» **WORK TASK**:
Report, word for word, every line of the material that contains "mirrored".

>>>>>

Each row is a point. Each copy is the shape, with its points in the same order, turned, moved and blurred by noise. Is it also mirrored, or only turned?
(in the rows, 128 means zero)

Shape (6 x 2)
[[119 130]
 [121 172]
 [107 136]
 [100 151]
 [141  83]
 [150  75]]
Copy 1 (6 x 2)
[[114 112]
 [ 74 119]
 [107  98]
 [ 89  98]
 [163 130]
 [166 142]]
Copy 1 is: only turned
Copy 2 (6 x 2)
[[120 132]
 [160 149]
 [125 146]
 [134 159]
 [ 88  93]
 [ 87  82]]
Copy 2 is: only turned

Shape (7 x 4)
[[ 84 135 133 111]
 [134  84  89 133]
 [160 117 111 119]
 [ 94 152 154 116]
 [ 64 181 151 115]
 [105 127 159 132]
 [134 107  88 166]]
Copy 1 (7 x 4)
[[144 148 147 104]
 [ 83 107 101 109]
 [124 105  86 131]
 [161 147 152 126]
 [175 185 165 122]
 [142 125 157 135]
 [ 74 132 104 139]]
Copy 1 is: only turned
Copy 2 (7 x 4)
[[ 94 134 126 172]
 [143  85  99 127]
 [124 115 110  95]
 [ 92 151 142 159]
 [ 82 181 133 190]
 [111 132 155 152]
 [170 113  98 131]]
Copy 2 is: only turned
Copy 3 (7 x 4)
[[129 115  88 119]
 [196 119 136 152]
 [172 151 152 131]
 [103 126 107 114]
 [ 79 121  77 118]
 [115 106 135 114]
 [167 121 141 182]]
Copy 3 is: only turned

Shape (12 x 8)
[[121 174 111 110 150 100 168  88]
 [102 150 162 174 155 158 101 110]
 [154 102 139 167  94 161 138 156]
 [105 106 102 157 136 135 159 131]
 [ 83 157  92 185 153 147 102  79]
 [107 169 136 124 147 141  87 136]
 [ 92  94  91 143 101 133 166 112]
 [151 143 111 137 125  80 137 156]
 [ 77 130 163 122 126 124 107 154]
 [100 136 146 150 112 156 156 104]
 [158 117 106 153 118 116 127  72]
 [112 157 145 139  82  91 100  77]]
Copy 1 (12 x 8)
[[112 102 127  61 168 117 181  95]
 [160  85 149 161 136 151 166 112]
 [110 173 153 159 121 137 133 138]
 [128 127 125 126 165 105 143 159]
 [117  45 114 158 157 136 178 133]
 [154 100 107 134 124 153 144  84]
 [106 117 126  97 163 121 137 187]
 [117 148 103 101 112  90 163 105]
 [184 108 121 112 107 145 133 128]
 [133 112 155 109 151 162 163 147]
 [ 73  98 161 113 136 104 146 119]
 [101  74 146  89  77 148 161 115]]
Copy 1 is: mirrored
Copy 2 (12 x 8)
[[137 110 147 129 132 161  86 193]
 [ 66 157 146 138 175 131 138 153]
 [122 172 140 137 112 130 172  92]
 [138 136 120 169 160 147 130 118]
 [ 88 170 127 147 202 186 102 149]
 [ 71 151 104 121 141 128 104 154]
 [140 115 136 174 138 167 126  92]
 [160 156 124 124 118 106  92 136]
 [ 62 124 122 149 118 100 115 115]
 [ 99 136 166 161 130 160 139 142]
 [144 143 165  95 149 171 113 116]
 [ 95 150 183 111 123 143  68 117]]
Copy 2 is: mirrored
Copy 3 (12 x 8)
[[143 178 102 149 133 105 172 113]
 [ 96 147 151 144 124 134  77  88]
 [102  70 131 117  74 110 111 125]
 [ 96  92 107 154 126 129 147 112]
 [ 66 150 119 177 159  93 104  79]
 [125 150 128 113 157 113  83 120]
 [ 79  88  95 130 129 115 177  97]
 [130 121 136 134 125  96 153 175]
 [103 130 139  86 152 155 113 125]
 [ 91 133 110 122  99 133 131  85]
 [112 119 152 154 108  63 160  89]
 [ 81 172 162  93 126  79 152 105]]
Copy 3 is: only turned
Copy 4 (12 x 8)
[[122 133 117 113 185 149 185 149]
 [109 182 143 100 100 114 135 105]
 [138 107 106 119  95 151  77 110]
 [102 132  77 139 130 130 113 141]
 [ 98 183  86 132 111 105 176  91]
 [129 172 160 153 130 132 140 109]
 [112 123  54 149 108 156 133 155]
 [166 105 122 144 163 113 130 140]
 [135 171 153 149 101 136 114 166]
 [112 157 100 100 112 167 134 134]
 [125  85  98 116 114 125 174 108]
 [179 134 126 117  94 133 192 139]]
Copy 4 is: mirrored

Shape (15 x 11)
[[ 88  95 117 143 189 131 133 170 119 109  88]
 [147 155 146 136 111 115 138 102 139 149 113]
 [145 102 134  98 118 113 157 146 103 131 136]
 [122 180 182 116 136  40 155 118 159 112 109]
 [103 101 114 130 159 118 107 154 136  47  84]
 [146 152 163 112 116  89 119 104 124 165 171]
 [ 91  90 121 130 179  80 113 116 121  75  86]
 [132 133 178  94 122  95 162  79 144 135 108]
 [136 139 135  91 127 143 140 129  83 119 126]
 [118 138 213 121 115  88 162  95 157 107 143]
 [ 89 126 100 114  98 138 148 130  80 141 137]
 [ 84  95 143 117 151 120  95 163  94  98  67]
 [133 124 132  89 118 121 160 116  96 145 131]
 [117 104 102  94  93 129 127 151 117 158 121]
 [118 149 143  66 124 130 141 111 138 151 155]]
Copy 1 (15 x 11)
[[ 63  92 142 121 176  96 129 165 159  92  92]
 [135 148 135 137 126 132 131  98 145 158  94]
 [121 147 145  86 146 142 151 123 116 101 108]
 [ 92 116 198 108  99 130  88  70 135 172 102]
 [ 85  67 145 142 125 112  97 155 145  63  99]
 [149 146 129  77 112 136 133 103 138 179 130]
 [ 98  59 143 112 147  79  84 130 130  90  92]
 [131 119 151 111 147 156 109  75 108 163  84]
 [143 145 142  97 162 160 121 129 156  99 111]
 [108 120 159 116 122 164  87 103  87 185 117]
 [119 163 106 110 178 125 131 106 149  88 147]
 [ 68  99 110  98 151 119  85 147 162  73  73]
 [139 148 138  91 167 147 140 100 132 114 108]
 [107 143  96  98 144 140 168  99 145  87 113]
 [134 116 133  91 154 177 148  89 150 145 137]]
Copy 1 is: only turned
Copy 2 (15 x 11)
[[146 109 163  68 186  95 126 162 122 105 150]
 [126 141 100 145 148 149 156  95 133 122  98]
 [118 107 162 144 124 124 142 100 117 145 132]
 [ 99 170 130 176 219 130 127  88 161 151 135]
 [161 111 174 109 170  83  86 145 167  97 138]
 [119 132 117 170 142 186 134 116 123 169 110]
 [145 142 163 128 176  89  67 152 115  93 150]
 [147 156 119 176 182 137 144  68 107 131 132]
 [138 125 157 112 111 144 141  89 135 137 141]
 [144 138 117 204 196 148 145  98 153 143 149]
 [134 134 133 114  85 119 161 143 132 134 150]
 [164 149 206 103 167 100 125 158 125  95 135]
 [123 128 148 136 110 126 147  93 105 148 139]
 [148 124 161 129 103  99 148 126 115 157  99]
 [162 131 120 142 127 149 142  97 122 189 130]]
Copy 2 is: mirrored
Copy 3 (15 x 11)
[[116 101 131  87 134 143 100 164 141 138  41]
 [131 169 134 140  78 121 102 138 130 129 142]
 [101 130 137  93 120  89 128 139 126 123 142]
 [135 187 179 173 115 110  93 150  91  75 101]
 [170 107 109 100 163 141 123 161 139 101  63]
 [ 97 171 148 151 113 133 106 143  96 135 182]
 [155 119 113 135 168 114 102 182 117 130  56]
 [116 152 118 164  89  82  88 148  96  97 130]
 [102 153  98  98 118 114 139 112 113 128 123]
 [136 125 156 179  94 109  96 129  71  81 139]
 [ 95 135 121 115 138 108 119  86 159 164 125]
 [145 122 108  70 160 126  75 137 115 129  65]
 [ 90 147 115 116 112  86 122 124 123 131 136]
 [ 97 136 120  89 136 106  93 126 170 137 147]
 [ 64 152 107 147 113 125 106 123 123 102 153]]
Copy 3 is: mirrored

<<<<<

» **OUTPUT OF THE EXERCISE**:
Each row is a point. Each copy is the shape, with its points in the same order, turned, moved and blurred by noise. Is it also mirrored, or only turned?
Copy 1 is: mirrored
Copy 2 is: mirrored
Copy 4 is: mirrored
Copy 2 is: mirrored
Copy 3 is: mirrored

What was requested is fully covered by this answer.